• **Dataset entries**:
Each row has a name. After each piece below comes the name of the row it's from, unless a question asks for something else. Each question is about the rows just above it. Places in a row count from 1.

J_618: [137 129 149 118 101 101  41 162 135 156  92 110  83 156 135 116 170 121
 120 132  93 119 151 115 142 119 181 133  88 143  88 157  75  88 138 105
 110 153  98 121 147  77 140  99 168  91 133  88 192 164 154 112 119  89
 124 115 132 130 123 119 142]
J_886: [125 152  87 154 202 128 154  58 190 133 100 119 127 142  71 121  74 126
 106 190 103 117 147 131 146 108 178 120 116 128 143 103 137  97 114  89
 154 141 126 105  73 111 144 110 134  79 123 127 101 134 114 166 149 126
 121 140 108 131 109 171  97]
J_242: [100 152  87 154 202 128  87  58 190 133 100 119 127 128  71 106  74 114
 106 114 103 117 114 131 146 108 178 120 116 128 143 103 103  97 114  89
 100 141 126 105  73 111 144 120  68  79  58  75 148 134 114 166 149 126
 121 140 100 131 109 171 114]
Places of [97] in row J_886:
34 61
At which places does J_242 hold [109]?
59
Places of [128] in row J_242:
6 14 30
Places of [100] in row J_242:
1 11 37 57
Places of [88] in row J_618:
29 31 34 48

J_544: [150 101 116 132 113 113 112  91  99 125]
J_235: [ 65 113 215  48 186 167 197 103  90 137]
J_551: [150 101 116 132 113 113 112 130 154 129]
J_573: [ 91 158  95 165 135 132 144 177  68 173]
J_757: [ 99  53 133 104 102 127 140 126  36 143]
J_382: [ 99  53 133 104 102 127 140 126 141 143]
J_373: [112 140 119 114 124 113 114 114 115 113]
J_794: [ 75 131 162  80 155 128 145  79  83 105]
J_415: [111 106 129 129 176 152 159  96 129 129]
At which places does J_415 hold [129]?
3 4 9 10
The one value in J_757 and J_373:
[140]
Every place of [113] in J_551:
5 6

J_147: [ 85 105 112 121  63 137  73 171 149 145  97  67  93  91 125 140 162 190
 111 173 126 150 122  54 121  77 136  93 139]
J_820: [ 68 100  87  97  53 137  52 149 173 155  77  78  55  57 115 120 179 198
 102 182 121 144 151  42 114  60  80  52 124]
J_277: [150 162 121 105 190 111 121 139 171 136 122 149 140  73 137  77 125  93
  93 173  84 126  91 112  67  97 145  63  54]
J_315: [ 85 126 139 147  87 174 131 103 134 180  82  83 117  84 137 128 106 123
  78 146 180 156 142 121  89  67  77  97 133]
J_807: [ 68 100  87  97  53 137  52 149 173 155  77  78  55  57 115 120 179 198
 102 182 137 144 151  42 114  60 107 114 102]
J_834: [ 85 105 112 121  63 137  73 171 149 145  97  67  93  91 125 140 162 190
 111 173 126 150 122  54 121 122 121 122 121]
J_925: [128 116 150 148 112 164 153 142 103 142 128 106 150 109 142 145 101 101
 136  95 142 132 104 116  97 107 119 134 132]
J_119: [ 60 149 102 182 107  52 102 144 198  57  55  53 114  42 137  78 179  96
 155 115  68 114 137 120 100  77  87 173 151]
Which row holds [ 60 149 102 182 107  52 102 144 198  57  55  53 114  42 137  78 179  96
 155 115  68 114 137 120 100  77  87 173 151]?
J_119
[139  93 136  77 121  54 122 150 126 173 111 190 162 140 125  91  93  67
  97 145 149 171  73 137  63 121 112 105  85] is which row reordered?
J_147
Put [ 42  52  53  55  57  60  68  77  78  87  97 100 102 102 107 114 114 115
 120 137 137 144 149 151 155 173 179 182 198] back in order: which row is it?
J_807
At which places does J_834 hold [121]?
4 25 27 29

J_989: [103 181 148 104 151 145 175 120 113 126 111 155]
J_399: [170 128 190  99 190 190 135 135 125 117 136 124]
J_529: [128 127 122 128 114 113  77 128 136 124 151 117]
J_532: [123 114 113 117 128  77 128  70 113 136  77  77]
J_750: [125 188 128 189 119 108 155 177 150 135 107 129]
J_576: [115  57 108 155 110 145 103 120 116 128 140  99]
J_417: [131 159 187 100 154 139 161 120  99 117 128 146]
J_944: [128 119 122 128 114 113  76 122  84 125 130  94]
Which row holds these entries in another order? [124 117 113 122 127 128 114  77 128 128 151 136]
J_529
Which value is in both J_532 and J_576?
[128]
At which places does J_532 hold [77]?
6 11 12
Which value is in both J_750 and J_417?
[128]
Shared by J_529 and J_750:
[128]
Every place of [190] in J_399:
3 5 6

J_717: [134 120 142 139 121 130 111 123 145 139 142 129 124 130 126 147 128 131
 143 123 123 137 127 107 131 148 126 125 106 135 125 148 116 134 125 135
 115 136 138 130 122 110 140]
J_145: [122 123 129 134 123 142 123 142 145 137 131 134 128 147 135 121 129 139
 111 130 139 125 110 140 124 148 135 126 130 116 148 138 120 136 115 107
 106 125 126 126 125 143 127]
J_699: [123 106 138 136 148 139 111 142 116 110 122 115 125 123 142 140 134 143
 147 126 137 131 128 121 125 129 134 124 130 125 130 125 138 135 107 120
 145 131 148 123 126 135 127]
Put [135 126 110 128 121 124 148 134 139 145 125 130 140 116 139 147 148 127
 143 120 129 142 126 126 130 123 123 134 125 122 107 106 115 129 136 142
 125 131 137 111 138 123 135] back in order: which row is it?
J_145
[139 121 130 111 123 145 139 142 129 124 130 126 147 128 131 143 123 123
 137 127 107 131 148 126 125 106 135 125 148 116 134 125 135 115 136 138
 130 122 110 140 134 120 142] is which row reordered?
J_717
Which row holds these entries in another order? [106 107 110 111 115 116 120 121 122 123 123 123 124 125 125 125 126 126
 126 127 128 129 129 130 130 131 134 134 135 135 136 137 138 139 139 140
 142 142 143 145 147 148 148]
J_145
[122 123 129 134 123 142 123 142 145 137 131 134 128 147 135 121 129 139
 111 130 139 125 110 140 124 148 135 126 130 116 148 138 120 136 115 107
 106 125 126 126 125 143 127]
J_145

J_669: [150 202  95 162]
J_482: [151 202 151 151]
J_255: [162 202 162 162]
J_948: [151 152 151  95]
J_780: [135 120 152  95]
J_281: [135 150 151  95]
J_131: [134 151  95 187]
Places of [162] in row J_255:
1 3 4
Put [151 151 202 151] back in order: which row is it?
J_482
Put [ 95 151 152 151] back in order: which row is it?
J_948
Shared by J_131 and J_780:
[95]
Which row holds these entries in another order? [ 95 151 150 135]
J_281
At which places does J_482 hold [151]?
1 3 4

J_789: [119  87 166 129 115 149 131 137 115 102 133 136 176 124 146 143 184 116
 125 100 137 122 107 113 103 165 131 161 148 112]
J_403: [138 157 115 158 143 137 144 138 154 159 155 120  89  93 114 132 102  97
 133 111 136 143 120 132 171 106 144 101 103 107]
J_562: [143 103 147 118 123 146 141 135 160 125 132 134 167 132 142 140 170 118
 121 124 133  96  85 123 110 152 142 163 145 104]
J_783: [104 141 142 114 131 143 149 142 159 140 134 137 130 129 125 141 127 124
 117 128 114 101  93 121 156 129 138 165 166  93]
J_251: [140  99 150 121 121 147 141 133 156 122 133 134 168 128 143 143 172 117
 122 120 131 100  84 122 109 157 138 164 146 104]
J_180: [182  86 100 117 105 115 117 138 146 154 109 153 117 120 134  99 158 128
 108 105 131 150 119  89  90 147 137 103 107 144]
J_619: [117 149 126 117 123 116 120 128 121  98 104 116  97 134 106 108  97 124
 134 152 112 128 138 147 141  95 117 122 103 159]
J_897: [109 179 122 126 124 130 133 124 119 119 118 115 103 120  98 121  88 121
 146 147 118 136 140 153 156 104 118 122 116 153]
J_763: [133 165 111 153 140 132 146 136 157 153 157 117  83  92 113 125 100 101
 136 108 134 149 126 141 168 102 144  98  97 104]
J_142: [107 194 116 121 122 126 135 121 120 123 122 116 103 110  97 125  92 114
 145 135 123 141 148 152 158 107 123 112 119 149]
J_683: [117 182 103 137 128 120 144 119 146 131 150 109  86  99 108 117  90 105
 138 115 117 154 147 153 158 107 134  89 104 100]
Put [ 86  89  90  99 100 103 104 105 107 108 109 115 117 117 117 119 120 128
 131 134 137 138 144 146 147 150 153 154 158 182] back in order: which row is it?
J_683
[182  86 100 117 105 115 117 138 146 154 109 153 117 120 134  99 158 128
 108 105 131 150 119  89  90 147 137 103 107 144]
J_180

J_652: [212 211  60  97 167]
J_953: [118 179 197  59 128]
J_207: [180 197 118 180  59]
Places of [97] in row J_652:
4
At which places does J_953 hold [118]?
1
Put [ 59 118 197 180 180] back in order: which row is it?
J_207
Every place of [59] in J_207:
5
Every place of [211] in J_652:
2
Which row holds these entries in another order? [128  59 197 179 118]
J_953

J_444: [125 108 103 115 126 111 108 142 103 141]
J_83: [ 80 105 108 115  57  96 113  60 150 106]
J_577: [114 108 103 115 126 111 108 142 103 141]
J_20: [109 107 128 115 117 126  89 123 122  89]
J_593: [128  88 128 115 117 116  89 123 115 115]
J_553: [106 113  96 105 115 150  60  80 109  57]
J_209: [ 98  99 116  37  88 131 108 132  88 115]
Every place of [115] in J_593:
4 9 10
Put [ 57 109  80  60 150 115 105  96 113 106] back in order: which row is it?
J_553
Every place of [89] in J_20:
7 10

J_878: [ 70  86 118 111]
J_731: [ 59  84 139 113]
J_491: [125 113 105 127]
J_514: [169  84 140 144]
J_638: [81 85 85 85]
J_841: [ 70  70 112  70]
J_5: [112 112 112 112]
J_646: [180 192  91 139]
Places of [70] in row J_841:
1 2 4
At which places does J_5 hold [112]?
1 2 3 4
The one value in J_878 and J_841:
[70]
At which places does J_646 hold [139]?
4
The one value in J_731 and J_646:
[139]
Every place of [85] in J_638:
2 3 4

J_599: [141 174 157 130 161  75 136  69 178 182  65 163 126 106 156  50 157 148
 143 157 136  94 142 116]
J_923: [122 104 113 127 111 121 136 157 102 100 160 110 129 139 113 167 113 117
 122 113 125 145 122 134]
J_502: [122 104 113 127 122 121 125 157 102 100 160 110 122 139 113 167 122 117
 122 113 125 145 122 134]
Every place of [122] in J_502:
1 5 13 17 19 23
Put [100 102 104 110 113 113 113 117 121 122 122 122 122 122 122 125 125 127
 134 139 145 157 160 167] back in order: which row is it?
J_502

• **WORK ITEM**:
Start with the line above that contains "J_119: [ 60" and stop after the line that contains "J_399: [170 128". Output those lines exactly, and only those.

• **OUTPUT**:
J_119: [ 60 149 102 182 107  52 102 144 198  57  55  53 114  42 137  78 179  96
 155 115  68 114 137 120 100  77  87 173 151]
Which row holds [ 60 149 102 182 107  52 102 144 198  57  55  53 114  42 137  78 179  96
 155 115  68 114 137 120 100  77  87 173 151]?
J_119
[139  93 136  77 121  54 122 150 126 173 111 190 162 140 125  91  93  67
  97 145 149 171  73 137  63 121 112 105  85] is which row reordered?
J_147
Put [ 42  52  53  55  57  60  68  77  78  87  97 100 102 102 107 114 114 115
 120 137 137 144 149 151 155 173 179 182 198] back in order: which row is it?
J_807
At which places does J_834 hold [121]?
4 25 27 29

J_989: [103 181 148 104 151 145 175 120 113 126 111 155]
J_399: [170 128 190  99 190 190 135 135 125 117 136 124]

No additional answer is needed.